→ **YOUR TASK**: Among the lines of the records below, copy those that hold the word "from".

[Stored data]
········

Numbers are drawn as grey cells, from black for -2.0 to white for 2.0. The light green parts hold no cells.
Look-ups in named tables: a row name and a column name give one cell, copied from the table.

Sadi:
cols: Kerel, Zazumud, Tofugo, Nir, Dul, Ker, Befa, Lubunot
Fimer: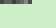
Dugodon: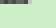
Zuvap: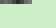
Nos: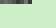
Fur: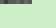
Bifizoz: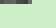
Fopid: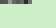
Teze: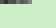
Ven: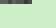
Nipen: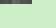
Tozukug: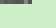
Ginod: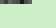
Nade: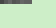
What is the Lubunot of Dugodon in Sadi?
1.1
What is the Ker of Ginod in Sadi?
-1.6
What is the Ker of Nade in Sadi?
-0.4
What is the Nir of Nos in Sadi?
-0.7
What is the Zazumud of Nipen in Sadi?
-0.7
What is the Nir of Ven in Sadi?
-0.5
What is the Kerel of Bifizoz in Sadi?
-0.7
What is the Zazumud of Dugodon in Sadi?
-0.9
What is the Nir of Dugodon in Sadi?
-0.8
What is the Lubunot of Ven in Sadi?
-0.8
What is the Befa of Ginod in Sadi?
-0.8
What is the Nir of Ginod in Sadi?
-0.7
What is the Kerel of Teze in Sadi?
-0.7
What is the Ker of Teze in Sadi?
-0.6
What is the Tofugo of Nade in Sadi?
-0.4
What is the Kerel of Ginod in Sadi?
-0.5
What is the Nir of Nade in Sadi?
-0.7
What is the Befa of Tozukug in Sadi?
0.1
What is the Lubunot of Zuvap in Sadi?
-0.1
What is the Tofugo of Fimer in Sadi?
-0.5

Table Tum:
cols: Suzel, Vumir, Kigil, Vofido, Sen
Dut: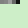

········

→ **RESPONSE TO THIS TASK**:
Numbers are drawn as grey cells, from black for -2.0 to white for 2.0. The light green parts hold no cells.
Look-ups in named tables: a row name and a column name give one cell, copied from the table.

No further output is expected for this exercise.